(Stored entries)
····················
In the rows, 128 means zero.
Each path below is one point turned by a fixed rotation once a step. After each direction that follows a path, write how fast that rotation turns it, in degrees a step (0 if it stays still).
Each turn is a multiple of 5 degrees from 10 to 175, or 0.
Each row of a path follows its step; steps can be skipped.
path 1
step 2: [124 131 126 138 110 123 133 129 140 123 127 125 114 120 124 126 124 126
 116 120 135 126 139 127 132 131 126 121 125 126 136 141 137 125 124 120
 120 134 128 122 118 137 124 131 130 135 118 131 135 125 129 132 132 129
 133 128 138 132 132 137 132 128 129 124 118 129 123 132 124]
step 4: [113 143 137 124 144 126 130 135 129 138 134 130 125 126 125 130 137 133
 129 126 122 126 133 132 125 130 129 140 124 129 121 132 121 126 130 132
 129 127 139 132 133 128 139 129 126 123 130 116 127 119 124 119 127 132
 122 132 123 125 139 129 139 119 130 134 121 131 117 137 135]
step 8: [125 134 126 145 124 133 119 132 120 126 134 118 114 132 126 125 131 128
 128 132 125 129 133 120 124 133 131 127 128 123 131 132 127 127 137 122
 120 117 128 118 120 134 129 130 113 123 126 123 122 133 121 127 125 142
 112 133 126 126 126 122 140 131 127 122 128 131 139 131 134]
step 12: [131 133 142 139 137 127 141 136 129 122 131 129 121 119 125 122 129 121
 126 126 122 132 130 126 133 134 121 135 136 132 119 131 134 137 127 144
 135 135 135 126 134 129 124 132 123 131 120 124 123 116 128 120 130 135
 128 129 134 126 141 129 140 130 135 121 125 123 130 136 130]
step 20: [125 136 134 123 120 118 134 129 137 121 135 129 123 123 127 129 136 121
 134 117 133 115 122 133 129 126 130 120 137 129 124 134 123 137 119 126
 122 131 130 120 130 126 134 127 120 132 128 129 122 117 119 118 126 124
 125 123 123 131 145 134 142 130 138 131 124 131 122 133 131]
step 21: [122 126 142 143 134 128 132 131 120 126 131 128 125 123 127 127 134 122
 129 130 119 130 140 132 135 118 119 129 126 129 133 139 136 125 132 128
 128 132 143 115 136 128 135 129 125 125 124 122 119 128 129 125 124 131
 130 128 139 119 142 128 130 136 134 123 124 126 129 138 139]
step 24: [123 121 123 136 114 121 137 124 128 132 124 117 115 132 133 125 126 136
 123 127 125 132 127 131 137 124 132 123 145 128 131 127 132 126 136 116
 119 135 130 123 126 140 121 129 124 123 126 129 123 128 123 131 133 129
 120 129 128 131 138 139 121 130 123 120 130 141 138 133 131]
····················
- WHAT YOU ARE ASKED TO DO
Print exactly, and only, the lines running from the one that contains "123 127 125 132" to the last line of the records above.

- ANSWER SECTION
 123 127 125 132 127 131 137 124 132 123 145 128 131 127 132 126 136 116
 119 135 130 123 126 140 121 129 124 123 126 129 123 128 123 131 133 129
 120 129 128 131 138 139 121 130 123 120 130 141 138 133 131]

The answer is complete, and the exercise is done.